### REQUIREMENT
Return only the tail of the data below, word for word: the line with "[114 100 153" and each line after it through the final one.

### RECORD SET

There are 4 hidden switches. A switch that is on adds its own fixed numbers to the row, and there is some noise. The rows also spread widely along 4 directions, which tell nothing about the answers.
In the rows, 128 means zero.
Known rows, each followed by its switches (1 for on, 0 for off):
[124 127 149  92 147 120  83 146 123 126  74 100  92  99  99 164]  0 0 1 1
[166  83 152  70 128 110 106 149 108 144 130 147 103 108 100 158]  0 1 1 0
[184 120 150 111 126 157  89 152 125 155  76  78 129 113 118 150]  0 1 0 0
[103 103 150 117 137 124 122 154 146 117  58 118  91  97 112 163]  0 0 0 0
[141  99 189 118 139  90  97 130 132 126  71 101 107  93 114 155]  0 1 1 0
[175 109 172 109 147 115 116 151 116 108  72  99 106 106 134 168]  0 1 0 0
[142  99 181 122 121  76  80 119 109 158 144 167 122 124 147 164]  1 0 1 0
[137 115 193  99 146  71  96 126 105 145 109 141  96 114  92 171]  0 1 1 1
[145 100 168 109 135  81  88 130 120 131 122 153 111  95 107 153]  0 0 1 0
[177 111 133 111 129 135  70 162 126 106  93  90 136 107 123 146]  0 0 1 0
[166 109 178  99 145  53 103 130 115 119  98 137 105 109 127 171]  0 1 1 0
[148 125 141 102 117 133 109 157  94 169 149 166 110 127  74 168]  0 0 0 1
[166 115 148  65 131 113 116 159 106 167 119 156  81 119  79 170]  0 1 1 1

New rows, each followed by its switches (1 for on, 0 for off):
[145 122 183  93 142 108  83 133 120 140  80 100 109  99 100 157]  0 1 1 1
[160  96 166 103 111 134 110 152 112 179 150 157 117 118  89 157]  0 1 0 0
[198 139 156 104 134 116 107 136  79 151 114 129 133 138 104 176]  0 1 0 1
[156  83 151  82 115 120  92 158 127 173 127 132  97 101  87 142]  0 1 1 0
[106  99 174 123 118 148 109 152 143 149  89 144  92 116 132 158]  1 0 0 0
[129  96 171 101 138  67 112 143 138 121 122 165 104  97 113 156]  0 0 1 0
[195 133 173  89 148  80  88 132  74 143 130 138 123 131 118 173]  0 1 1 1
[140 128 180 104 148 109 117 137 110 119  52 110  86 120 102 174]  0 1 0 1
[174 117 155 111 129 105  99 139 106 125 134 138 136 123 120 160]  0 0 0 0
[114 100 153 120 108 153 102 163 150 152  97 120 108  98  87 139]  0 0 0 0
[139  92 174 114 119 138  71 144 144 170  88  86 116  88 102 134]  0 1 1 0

### TASK RESPONSE
[114 100 153 120 108 153 102 163 150 152  97 120 108  98  87 139]  0 0 0 0
[139  92 174 114 119 138  71 144 144 170  88  86 116  88 102 134]  0 1 1 0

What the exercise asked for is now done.